Points on a hilly landscape, in no order, each with its height.
A climber steps from a point to the highest of its 2 nearest points, and stops where none of them is higher. Distance is the straight distance between rows; heights are no part of it.
paba height 53.6: [189 117 133 140 137 171 110 159  55  96 106 153 114 213 109  71 148 154
  98 155 165 169 121 161]
Vibus height 70.3: [133 118 127 101 133  84 128 151 177 145 111 112 134 136 118 143 119 125
 174  87  91 131  98 165]
ros height 55.9: [167  71 140 138 124 162 124 157  43 128 107 149 116 198 100  86 141 153
 117 131 160 173 106 143]
siz height 62.7: [149 120 110  90 107 133 112 145 147 146 159 120 118  86  78 134 116 135
 169 108  87 181  76 180]
Libeg height 40.1: [129  96 150 125 134 131  68 167 125  96 110 123 103 163 123 137 103 111
 166 131 115 178  58 118]
Raniv height 65.2: [150 110 161  81 163  75 121 104 104 108 186 122 172  75 186 150 172 141
 112  99  72 120  99 148]
Tav height 43.3: [155 174 125 139 100 164 106 118 174 125 112 111  77 137  98 167  79 106
 167 150 119 127 121 169]
Vok height 6.1: [125 111 105 136 155 168 161 124  94 129 173 170 120 126 140  55 175 163
  53 183 155 130 169 122]
kadar height 36.6: [162 168 127 185 101 156 120 144  49 104 130 123  83 191 125 128  64 146
 121 117 153 158 136 132]
ril height 3.4: [126 122 103  88 149  94  97  94 163 130 128 118 195  93  94 129 170 128
 159 131 126 110  99 166]
bomil height 61.3: [153 130 111 133  80 151 120 102 122 164 112 101 106  98  99 117  99 141
 182 128  91 202 126 181]
Buse height 2.7: [127 131 100 117 137  64 100  91 185 132  79 118 181 139 123 127 141 121
 174 114 118 103 101 153]
menur height 63.1: [140 112 131 133 128 155 144 131  91 156  89 136 123 140 110 102 131 129
 176 145 127 183 123 164]
Sepo height 66.5: [ 81  90 142 118 148 114  71 143 137  92 191 125 138 117 150 134 135 127
 104 143 117 110  84  87]
vuvi height 8.3: [112 102  93 142 139 174 114  98  86 111 183 175 113  94 155  73 174 152
  69 181 148 153 138 120]
labol height 69.9: [100  82 150 103 180 116 110 114  91 151 169 120 169 110 154 130 170 141
  70 126 125 103  93  88]
sugib height 38.9: [171 196 139 166 146 192  88 132 119 103  70 120 105 190 129 163  98  88
 151 132 143 130 117 143]
sasa height 64.0: [126 145 112  93 116 104 177 162 205 165 109 142 133 107 107 162 133 106
 148  99 120  78 131 151]
bod height 59.8: [125 114 122 103 103 105  86 151 138 102 197 112 129  79 140 134 123 133
 145 100  68 173  81 135]
vos height 63.2: [104 132 132 120  96 114 112 137 177 112 162 113 100 103 138 155  82 110
 137 112  88 116 128 104]
fedaf height 41.3: [150 170 127 155 127 175 111 129 123 105  92 136  90 161 113 138 108 107
 156 170 140 149 130 153]
Toz height 65.3: [135 116 125 120  95 101  87  72 120 138 141  85 150  82 149 116  86 132
 146  98  65 192 130 126]
kisu height 72.8: [161 131 132 115 124  98 117 146 203 142 130  87 103 146  98 147  90 138
 170  68  75 153  87 193]
kuva height 22.0: [128 132 144 164 103 140 153  90  64 121 138 145 136 129 147  93 107 137
  84 121 131 114 196  84]
tuv height 63.6: [164 133 116  90 122 142 137 153 170 164 122 137 117 111  61 142 122 119
 177 113 105 155  97 198]
sab height 33.9: [108 159 141 164 106 136 110 138 118 109 123  99  77 170 134 169  43 125
 139 105 140 122 122  97]
rado height 22.8: [103 162 114 148 109  62 140 108 182 129  70 104 129 170 173 153  88 121
 145  79 129  74 123 113]
Lotan height 11.6: [103  91 132 137 121 163 108 117  88 115 196 160 112  96 142 106 138 132
  67 150 144 129 127  79]
muv height 78.6: [103  84 166 122 168  90  99 116 106 117 173 123 164 105 184 130 140 134
  83 109 100 103 109  84]
Bel height 51.0: [124 180 123 179 132 127 158 103 118 117  82 133 139 173 123 134 122 126
 131 142 178  79 182 107]
lemor height 61.7: [125  96 114 103  97 131 102 159 113 134 156 117 110  86 120 125 129 132
 166 118  98 201  75 145]
Lenom height 70.0: [110  90 125 124 195 141  72 131 157 104 150 111 140 145 100 139 165 120
 107 184 180 100  86  91]
bapub height 23.8: [ 90 118 147 147 128 130 142 139 135 113 137 138 134 152 126 140 124 118
  81 128 168  58 163  60]
vulo height 44.4: [161 153 126 158 149 128 149 119  82 109 100 128 150 198 109  71 154 168
  85 176 189 106 187 138]
vibuf height 67.4: [113  64 119 118 149 168 148 145  62 159 177 157 126 119 124  98 182 160
  72 136 154 143 117 118]
nesi height 50.7: [174 180 132 136 147 156 153 163  69 103  96 155 106 194 119  68 129 155
  98 165 164 151 144 170]
kag height 4.0: [149 145 103  81 126 128 114  77 133 145 160 137 185  56  82 119 150 131
 151 113  98 139 113 177]
bamid height 47.8: [164 183 118 128 157 131 147 131  80 103  95 134 133 186 120  41 128 173
  85 180 175 136 171 163]
rer height 50.3: [126 119 142 133 120  56 151 121 153 144 112  94 143 126 192 135 108 127
 128  49  60 133 152 109]
gop height 56.3: [117 134 140 126 106  83 173 110 138 175  74 104 149 122 164 145  96 132
 140  61  96 120 157 110]
baf height 45.5: [104 145 123 159 135 129 130  73 130 122  99 131 161 125 128 120 136 120
 121 158 155  92 175  97]
nez height 5.5: [123  97 120  79 132 148 119  89  83 145 172 141 159  46 142 122 171 133
 115 140 119 155 106 146]
lar height 62.8: [146 135 112 121  91 112  98  67 149 157 118  84 144  94 102 118  85 139
 172  93  70 172 131 164]
Rirev height 59.7: [118 153 114 122 126 100  92 122 208  97  94 118 120 158 120 168 110  91
 157 134 139  80 113 128]
ral height 65.9: [198 179 140 155 174 165 139 156 116  91  63 130 140 205 113 121 166 121
 100 146 197  88 158 128]
kiv height 37.8: [123 140 154 114 105  93 143 100 158 140 135 137 128  79 173 161  87  99
  99 101  83  90 173  93]
daz height 33.0: [143 182 115 178  99 138 144 135  47  94 143 133 103 180 132  89  81 163
  97 146 153 129 175 136]
keru height 62.9: [115  59 136 129 120 154 137 164  64 140 161 154 114 145 113 100 145 152
  93 116 154 149 112 103]
rimet height 34.6: [105 146 143 141 118 139 202 165 136 159  90 151 115 147 121 155 130 117
 133 119 156  87 168 112]
zetad height 42.0: [111 122 123 140 129 148 117  74 111 126 139 140 154  89 139 102 143 116
 120 171 131 126 166 114]
rov height 61.2: [112 105 105 142 115 175 125 166 107 105 161 179  71 108 122 109 158 134
 121 169 152 172 102 131]
bivo height 44.6: [144 141 134 137 100 145  83 128 153 120 112  90  78 141 112 160  68 121
 173 125 102 173  90 158]
Sero height 51.5: [117 158 132 147  91 136 137 102 132 148 117  91  99 114 143 154  65 132
 151 109 103 137 159 125]
telu height 60.6: [111 128 136 106 113  99 177 136 155 178 103 128 141 100 141 147 122 118
 137  81 103 105 154 120]
fevu height 40.2: [118 159 120 132 134 149 210 147 132 160 115 157 125 106 126 104 164 123
 125 174 137 115 188 147]
rek height 65.8: [118  91 126 105 136 123 139 115  99 173  95 123 169 106 110 107 151 134
 176 123 127 164 117 157]
Fige height 53.9: [103 107 139 144  94 121  85 131  99 100 146 106 104 132 140 121  83 140
 128 106 106 178 103  77]
Masen height 65.6: [119 107 129  99 171  93 127  76 132 166 121 129 208  73 155 145 183 124
  99 128 129  86 122 116]
Sil height 54.6: [149 175 127 157 141 133 148 117 138 127  34 131 142 189 127 165 121 108
 148 124 180  95 139 122]
naned height 63.3: [139 119 141 137 154 181 136 181 124 105 130 168  88 167 105 119 158 113
 108 180 175 137 122 126]
dubo height 74.3: [152 103 128 148 197 160 102 126 141 106 129 113 119 175  88 116 179 125
  90 190 200 100 131  91]
sis height 58.5: [139  69 151 132 108 147 140 187  51 136 123 139 106 179 100 103 122 151
 124 100 152 180 104 114]
sef height 27.9: [ 95 167 133 155 115 106 122 115 152 109 101 104 107 168 149 165  59 115
 138 102 137  86 141  93]
Fisov height 68.8: [127 111 148  93 180  69 108  86 134 127 153 118 195  87 182 152 190 138
 102 110  95  81 104 135]
vekog height 6.9: [119 111  94 114 146 173 128  90  89 135 177 168 132  61 156  93 192 143
 102 183 139 158 134 153]
Nam height 27.3: [121 166 133 176  91 148 160 116  65 118 144 129 105 146 140 123  74 138
  99 114 133 116 192  91]
nad height 42.8: [127 118 132 116 100 136  85 172 162 107 145 122  73 128 111 158  89 108
 160 134 103 162  73 133]
meru height 64.7: [132 107 124  80 130 138 176 168 136 178 121 144 140  91  87 139 166 118
 165 123 127 139 114 180]
dugog height 56.8: [147 170 118 128 129 114 121 116 181 132  41 116 126 171 125 176 104  94
 163 119 151  96 112 149]
ruv height 59.6: [124 130 142 119 143 165 143 188 164 115 124 152  92 143 102 159 141  87
 136 166 164 111 122 117]
runov height 60.5: [121 101 127 136 115 164 133 152  93 130 128 154  95 125 113 111 136 127
 153 151 135 178 109 133]
putu height 44.0: [134 125 155 114 124  53 158 122 161 134 143 124 133  92 195 155 100 111
 108  66  64 109 157  99]
nuv height 67.7: [137 121 117  79 140  83 162 156 169 159 132 131 176  99 114 139 167 134
 159  70  94 112  99 175]
nat height 61.1: [131  87 131 101 151  78 133 175 132 122 165 102 162 120 151 140 166 147
 176  69  68 160  84 166]
mep height 31.1: [111 152 146 158  99 143 189 145  93 152 116 128 104 144 136 143  87 133
 121 102 132 115 179  99]
viram height 68.4: [141  98 121 142 167 178 130 161 122 106 167 152  94 166 101  96 183 140
  72 195 194 128 125 113]
Gutum height 70.2: [111 103 136 106 130  90 113 104 115 145 119 109 173  96 148 118 123 127
 150 100  92 147 121 125]
zapi height 37.6: [108 149 136 135 124 144 196 128 136 154 113 162 137  98 139 125 153 111
 103 145 143  81 199 104]
tid height 39.7: [135 145 135 179  89 163 100 149  81  93 130 121  59 172 124 141  71 137
 131 122 141 168 108 104]
bire height 66.1: [117 116 132  67 146 105 166 177 160 163 140 140 168  90 113 155 185 126
 143 108 126  93 100 157]
luku height 3.3: [116 124 133 144 129 164 179 147 101 125 165 168 115 131 131  88 157 139
  59 159 158  99 188  98]
los height 16.6: [ 92 101 138 140 132 156 112 135 128 106 168 144 118 135 116 121 136 122
  89 165 169 101 133  75]
Gog height 0.5: [135 148 110 137 109  53 137  95 196 141 101  91 142 138 164 132 105 133
 152  47  72 108 128 159]
tof height 46.6: [144 222 124 175 156 133 166 132 118 102  95 138 123 171 130 108 120 135
 111 180 176  97 182 136]
Kolo height 62.6: [116 103 105 124 167 102 113  75 154 158  83 114 208 116 127 124 184 133
 130 148 164  91 117 119]
kigas height 64.8: [116 134 100 130  96 172 120 147 153 107 174 162  83  83 109 131 139 105
 135 181 129 144 128 141]
nal height 4.6: [146 110 121  78 122 120 114  66  91 156 150 128 186  43 125 118 148 128
 147 116  89 168 119 166]
vuv height 47.1: [114 145 123 151  90 153 141  95 113 134 134 125 110 100 133 123 104 121
 139 142 109 142 166 118]
rapak height 62.5: [124 106 136  89 158  79 112 135 136 112 183 111 176  94 152 138 175 147
 150  90  73 125  86 166]
givi height 30.6: [ 98 135 140 135 121  97 169 143 149 141  93 140 147 162 141 149 114 121
 109  92 159  62 147  75]
Sib height 43.0: [134 196 121 154 135 145 178 132 158 124  92 144 112 132 121 125 147 119
 142 187 156 104 186 148]
medok height 69.3: [104 128 126 101 102 139 110 140 160 110 183 139 114  74 125 146 115 108
 129 143 107 118 117 115]
pom height 57.0: [114 143 141 137  89 107 119 124 182 127 142  76  86 121 159 160  58 132
 134  82  79 132 135 124]
fizab height 64.4: [106  87 122 115 181 154 131 101  90 169 162 129 161 112 127 115 187 139
  70 153 157 107 129  98]
Vug height 66.9: [116 107 127 110 166 131  97 134 168 114 117 124 144 133 102 145 157 105
 149 162 163 111 101 122]
Sefeg height 46.1: [104 102 133 152  90 149  88 146  92  91 158 137  84 144 121 122  93 134
 113 131 140 152 106  79]
Bet height 1.6: [143 148  96 128 112  41 132  72 193 147  92 119 186 121 158 120 131 125
 146  65  85  91 122 154]
zolu height 47.3: [120 123 139 148  95 116  78 123 126 120 119  73  97 145 138 141  62 140
 162 102  93 189 102 115]
pon height 69.8: [177 140 131 155 194 158 126 121 137 101  86 121 129 181 100  93 186 135
 104 191 196 107 153 116]
doda height 62.2: [132 146 133 101 127 144 153 183 195 138 106 143  91 131  99 180 121  86
 151 138 136  98 126 148]
zur height 61.0: [123 102 133 132  87 109  88 103 102 118 154 104 120  84 166 122  90 135
 121 103  81 196 121  87]
nuzaf height 63.0: [106 126 117 104 142  88 104 138 208 102 132 126 148 127 119 154 135 105
 145 131 128  81 106 126]

Where does a climber stop that starts at each point below?
lemor | kisu
Sil | dubo
zetad | medok
nesi | vibuf
Bet | vuvi
rado | Toz
daz | Toz

Call two points neighbours if one is among the 2 nearest of the other. Go from one point of each pair to the other, from neighbour to neighbour, staying as high as possible. Name the lowest point that can't be avoided.
vibuf and Bel | vulo
Toz and medok | runov
sasa and dubo | ruv
muv and vibuf | fizab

(REQUIREMENT):
Only the lines from the start of the material through the line containing "174 114 118 103 101 153]" should be repeated, and they should be repeated exactly.

(SOLUTION TO THE PROBLEM):
Points on a hilly landscape, in no order, each with its height.
A climber steps from a point to the highest of its 2 nearest points, and stops where none of them is higher. Distance is the straight distance between rows; heights are no part of it.
paba height 53.6: [189 117 133 140 137 171 110 159  55  96 106 153 114 213 109  71 148 154
  98 155 165 169 121 161]
Vibus height 70.3: [133 118 127 101 133  84 128 151 177 145 111 112 134 136 118 143 119 125
 174  87  91 131  98 165]
ros height 55.9: [167  71 140 138 124 162 124 157  43 128 107 149 116 198 100  86 141 153
 117 131 160 173 106 143]
siz height 62.7: [149 120 110  90 107 133 112 145 147 146 159 120 118  86  78 134 116 135
 169 108  87 181  76 180]
Libeg height 40.1: [129  96 150 125 134 131  68 167 125  96 110 123 103 163 123 137 103 111
 166 131 115 178  58 118]
Raniv height 65.2: [150 110 161  81 163  75 121 104 104 108 186 122 172  75 186 150 172 141
 112  99  72 120  99 148]
Tav height 43.3: [155 174 125 139 100 164 106 118 174 125 112 111  77 137  98 167  79 106
 167 150 119 127 121 169]
Vok height 6.1: [125 111 105 136 155 168 161 124  94 129 173 170 120 126 140  55 175 163
  53 183 155 130 169 122]
kadar height 36.6: [162 168 127 185 101 156 120 144  49 104 130 123  83 191 125 128  64 146
 121 117 153 158 136 132]
ril height 3.4: [126 122 103  88 149  94  97  94 163 130 128 118 195  93  94 129 170 128
 159 131 126 110  99 166]
bomil height 61.3: [153 130 111 133  80 151 120 102 122 164 112 101 106  98  99 117  99 141
 182 128  91 202 126 181]
Buse height 2.7: [127 131 100 117 137  64 100  91 185 132  79 118 181 139 123 127 141 121
 174 114 118 103 101 153]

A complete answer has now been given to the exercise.